(INFORMATION Opens)

Each point is reached from the start by the listed moves, each made once or not at all, plus a little noise. Is the number of moves made odd or even? Then give how often each move was made.
In the rows, 128 means zero.

Moves:
(1): [167 131 150 134]
(2): [127 133 125 109]
(3): [129  89 149  93]
Start: [143 127 141 126]
Points:
[182  92 182  96] -> even (1, 0, 1)
[182  99 182  78] -> odd (1, 1, 1)
[182 136 161 114] -> even (1, 1, 0)

Moves:
(1): [150 106 147 112 125 133 130 120 177 146 161 120]
(2): [121 103 155 122 147 132 121 117  92 105  90 120]
(3): [112 109 120 126  92 164 168 127 127 101 143 144]
(4): [120 141 139 156 141 178 129 145 170 126 106 154]
(5): [137 147 115 160 129 152 147 141 127  96 189 119]
(6): [133 114 113 109 137 154 132 176 156 122 112 154]
(7): [134 142 113 157 149  84 113 126 153 128 152 114]
(8): [153 126 119  97  72 133 102 118 151 125 134 153]
(9): [136 102 111 161 159 141 166 141 156 117 111 113]
Start: [158  87 136 120 117 130 132 124 150 112 124 136]
Points:
[156  19 175  94 102 174 170 105 165  79 138 135] -> odd (1, 1, 1, 0, 0, 0, 0, 0, 0)
[149  49 117  95  91 193 175 170 175  79 118 176] -> even (0, 0, 1, 0, 0, 1, 0, 0, 0)
[179  64 168 141 156 238 149 178 232  64 143 165] -> odd (1, 1, 0, 1, 1, 1, 0, 0, 0)
[188 102 112 117  86  87  91 114 198 113 160 152] -> even (0, 0, 0, 0, 0, 0, 1, 1, 0)

Moves:
(1): [130 134 127 128 111 113 124 132 114 130 132  99 142 135 126 129 143 130
 127 125]
(2): [115 121 132 125 137 120 143 120 131 137 130 129 142 132 117 143 122 141
 124 127]
(3): [131 130 124 140 112 147 134 144 113 140 132 131 119 133  96 135 115 123
 135 118]
(4): [130 129 126 104 124 141 124 129 130 106 123 138 156 125 135 125 111 129
 126 132]
(5): [144 150 127 120 127 127 123 138 121 122 150 127 116 121 123 116 133 144
 124 119]
(6): [111 124 137 130 124 126 120 121 151 121 154 120 114 131 133 127 136 135
 118 122]
(7): [105 108 135 140 127 122 126 124 125 146 131 133 130 130 129 125 134 142
 110 140]
(8): [118 116 141 128 118 118 141 138 115 109 123 113 140 126 132 123 126 134
 127 129]
(9): [122 136 149 132 118 123 129 113 150 106 142 142 125 110 124 124 145 131
 135 121]
(10): [123 102 159 120 117  90 136 128 128 132 134 120 118 130 126 110 117 133
 102 136]
(11): [133 130 132 138 158 137 124 135 117 124 114 132 158 128 155 148 126 138
 140 111]
(12): [147 139 132 136 128 122 127 138 116 126 104 134 149 145 134 131 131 137
 140  96]
(13): [108  97 115 126 126 124 119 121 133 123 127 138 132 113 139 138 128 132
 117 133]
(14): [127 123 149 127 128 126 133 120 134 120 140 132 138 137 128 112 137 135
 143 110]
(15): [119 127 132 132 120 129 122 138 129 128 139 139 121 128 116 137 127 142
 141 132]
(16): [105 118 132 126 124 133 114 117 126 149 114 123 110 123  97 142 141 139
 131 141]
(17): [126 130 114 122 133 131 128 126  99 125 119 132 123 133 152 132 105 111
 124 130]
(18): [136 126 126 134 153 131 112 128 120 140 114 139 116 147  97 145 112 142
 141 137]
Start: [132 144 125 145 133 144 141 115 114 133 127 123 153 107 126 154 122 140
 125 114]
Points:
[ 92  98 179 152 126  82 134  96 104 135 101 116 204 100 122 194 151 197
 115  80] -> even (1, 1, 0, 0, 0, 0, 0, 0, 1, 1, 1, 1, 1, 0, 0, 1, 0, 0)
[ 53  83 164 111  95 118 109  85 135  98 157 152 129  76 125 165 108 167
  95 136] -> even (0, 0, 0, 1, 0, 1, 0, 0, 1, 1, 0, 0, 1, 0, 1, 1, 1, 0)
[106 139 201 167 143 148 136 139 101  93 161 169 213 136  82 181 113 249
 165  44] -> odd (0, 1, 1, 1, 1, 1, 1, 1, 1, 0, 1, 1, 0, 1, 1, 0, 0, 1)
[112 123 151 142 121 103 150 120  67 121 155 122 175  90 132 177 105 170
 100  82] -> odd (1, 1, 1, 0, 1, 0, 0, 0, 1, 1, 1, 0, 1, 0, 0, 0, 1, 0)
[105 133 138 138 132 124 132 112 104 112 167 151 163 124 146 165 117 192
 132  60] -> even (0, 1, 0, 0, 1, 1, 0, 0, 0, 0, 0, 1, 1, 1, 1, 0, 1, 0)
[ 69 118 182 169 130 109 151 103 121 109 157  95 208 103 145 177 158 195
 110  93] -> odd (1, 1, 0, 0, 0, 1, 1, 1, 1, 0, 1, 0, 0, 0, 0, 0, 0, 0)
[ 89  96 141 161 127 151 118 114  69 134 103 135 142 143  83 187 102 175
 148  79] -> odd (0, 0, 1, 0, 0, 1, 0, 1, 0, 0, 0, 1, 1, 1, 0, 1, 1, 1)
[ 86  95 181 165 126 109 136 114  92 157 126 154 170  94  87 186 134 219
 102  77] -> even (0, 1, 1, 0, 1, 0, 1, 0, 1, 1, 1, 1, 1, 0, 0, 1, 0, 0)
[ 87 129 231 116  73  77 142 112 123  83 177 105 188 114  82 137 155 234
 126  67] -> even (1, 1, 0, 1, 1, 1, 0, 1, 1, 1, 0, 1, 0, 1, 1, 1, 0, 0)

(INFORMATION Closes)

The lines above, from the first through the one containing "(1): [167 131 150 134]", must be restated word for word, with nothing added.

# TASK SOLUTION
Each point is reached from the start by the listed moves, each made once or not at all, plus a little noise. Is the number of moves made odd or even? Then give how often each move was made.
In the rows, 128 means zero.

Moves:
(1): [167 131 150 134]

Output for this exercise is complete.